Lines of the listing below that contain the string "second" are to be returned.

─── Exercise material

The same things were measured in two ways. Each way mixes the same 11 hidden numbers, adds some noise and spreads widely along 6 directions of its own, which tell nothing about the thing.
In the rows, 128 means zero.
Some things both ways: the first way, then the second way.
[146  87 119  87 145  93 163 153  88 128 176 178 196 143 110 133 109 178]
[115 134 143 128 142 136 128 141 142 143 114 141 145 118 102  97 115 116
 125 173 125 134 131 132 110 119]

[115 172 119 151 151 145 187 141 108 160 164 146 113 102 157 124 163 126]
[ 94 132 116  76 124 128 140  92  91 130 133 113 152 156 110 114 133 137
 170 109 171 127 172  98 147 100]

[ 92 127 135 149 132 152 175 176  54 162 190 149 154 148  85  90 145 176]
[147 114 116 134 168 168 155 135 128 114 144 119 164 121 119 140 118 103
 160  93 134 167  87  94 122 162]

[161  91 121  89 116 136 114 158 102 115 103 105 209 111  89 142 127 136]
[179 153 174 130 159 113 173 160  67 146 126  64  98 115 122 150 119  83
 138  96  96 166  84 105 182 166]

[128  57  85  96 135 161 107  84 126 185 142  64 145  62  92 183 130  93]
[122 153  94 121  80 154 125  35 191 132 126 167 197 120 129 100 133 181
  77 169 160  92 153 160 147  93]

[106 190 115  81 161 148 135 113 128 117 195 130 137 134 136 166 164 126]
[ 74 128  80 133 139 114 103 167 170 133 103 165 123 113 156 126 143 182
  98 147 137 116 156 136 111 138]

[172 144 144 180 128 113  89  62 197 155 133  75  30 148 152 136 103 100]
[122 151  97 110 125 148 146  79 146 142 142  75 102 119 115 153 112 126
 112 101 128 107 113  66 140 133]

[139  66 142 100 147 119 108 121 102 168 143 113 119 149 103 145  63 165]
[135 112 149 139 137 119 113 150 124 135 110 166 119 110 124 119 154 135
 137 134 108 135 122 150 108 120]

[143 147 138  97 122 174 170 165  80 149 132  83 141 105 114  94  94 148]
[172  96 145 172 172 119  85 201 131 120 132 171 124  98 102 111 132  76
 174 147 127 170  99 151  71 156]

[189 153 120 102 119 123 159 167 132 116 103  75 133  96 164 118 100 114]
[147 164 129 119 115  97 121 100  96 152 125 125 118 102  85 126 140  66
 148 144 114 160 133 116 156 121]

[ 69 170 127 185 107 123 155 164 113  96  85 177 121 152 151  98 141 165]
[129 132 143 118 156 129 121 122 108 113 116 161 135 155 123 117 151 116
 134 156 101 157 127 152 128 117]

[ 83 156 112 162 110 113 157 162 105 116 198 202 151 148 118 114 174 158]
[111 136  94 118 138 156 152  95 140 129 114 134 177 164 119 131 128 138
 128  96 118 143 120 119 125 125]

[113 134 108  94 124 175 139 179  95 109 103 106 195  86 130 143 135 132]
[122 131 145 136 147  81 102 132 103 126  96 180 132 118 128 118 164 128
 129 143 116 148 151 148 128 133]

[140 133 108 173  91 133 133 122 136  99  98 146  99 114 119 151 125 109]
[129 114  96 125 166 174 120 109 167 113 150  99 117 155 131 142  95  94
 130 139 132 118 102  81 121 165]

[129 159 130 118 137 125 163 125 103 113 231 186 129 152 108 124 145 129]
[119 122 172 106 205 156 148 162  80 101 152  75  78 148 126 150 117  94
 159 107  99 145  98  79 102 137]

[157 114 114  78 120  83  78 114 185  97 156 152  62 139 185 206  99 100]
[108  97 138 117 130 122 105  98 125 121 101 165 152 149 142 103 162 146
 140 150 130 111 160 147 131 126]

[160 182 125 138  82 112  81 136 173  91 134 140 109 116 150 168 133  80]
[114 137 171 105 104 119 122  97  85 147 106 182 114 155 110 122 171 183
 130  92 104 100 153 166 113  29]

[130 116 126 158 118 161 126 135 127 156 135 151 158 105  84 132 164  88]
[172 108 202 123 116  64 130 131  49 125 135 165  79 103 106 152 181 150
 170  77 118 131 123 140 105  91]

[125 206 170 117 131 124 137 141 113 139 183 120  98 155 136  68  94 130]
[157 129  94 137 158 165 155 122 155 111 149  92 141 158 119 154  98 100
 126 103 121 148  70 100 112 167]

[ 93 121 120 184  99 209 187 111  91 159 147 164 181  91  52  73 187 117]
[171 124 190 153 158 105 135 180  87 130 155 120  75 130 115 167 102 100
 150  85 103 123  91 126  92 124]

[109 106  91 101 128 186 161 164  74 163 114  82 225  62  76 127 180 126]
[103 156  89 146  92  89 136 212 124 168 129 164 122  94 139 163 131 154
 117 107 133 138 145 159 124 111]

[162  94 127  81 127 140  86 147 124 123 100  96 190  87 128 163 116 107]
[105 115 145 109 162 171 159 119 138 108 145  87 159 150 139 118  94 152
 122 145 170  96 133  90 124 149]

[ 97  95 132 106 121 124 108 144  79 155 109 142 184 139  66 128  94 165]
[148 140 162 137 147 133 189 220  76 139 136 117  94 147 154 186 121 122
 113 110  86 149  78 133 159 142]

[170  49 161  61 120 122  72 168  86  89  94  89 160 146 142 155  27 165]
[ 65 141 128 148 201 163 158 222 127 146 135  97 102 133 184 190  69 108
 107 102 102 111 118  79 138 171]

[ 67 203 157 107 139 203 176 164  68 154 140 141 139 138  84  53 138 140]
[131 114 136  88 135 179 145  29 143  98 131 138 162 186 138 115 140 147
 124 141 104 117 118 140 140  99]

[110 132 128 130 141 129 159 137  72  99 138 196 199 121 103 129 137 145]
[102 140 158  86 148 159 121  84 122 115 130 117 122 167 123  97 129 166
 117 151 134  94 153 134 123  75]

[169 100 107 126 122  94 110 104 183 122 131  90  77 115 158 149 127  84]
[155 145  89 152  88  58 100 141 126 148 130 144 102  73 114 150 164 104
 136 119 115 154 128 146 121 143]

[123 123 136  66 124 175 125 176 117 158  91  91 113 112 125 118 116 117]
[141 103 154 131 107  62 126 173  79 141 109 190 113 129 145 146 172 124
 174 110  82 161 136 188 132 114]

[116 183 112 160 118 101 110 145 151  98 123 132 103 141 155 160 164 110]
[129 132  74 123 127 138 127 136 166 119 135 156 146 109 129 128 141 154
 118 145 146 154 119 133 123 140]

Other things, the second way, with their names:
<80>: [107 108 131 129 164 120 133 101 112 127 110  93 112 128 159 157 142 111
 141  72  98 118 124  79 140 176]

──────

→ **Response**:
Some things both ways: the first way, then the second way.
Other things, the second way, with their names:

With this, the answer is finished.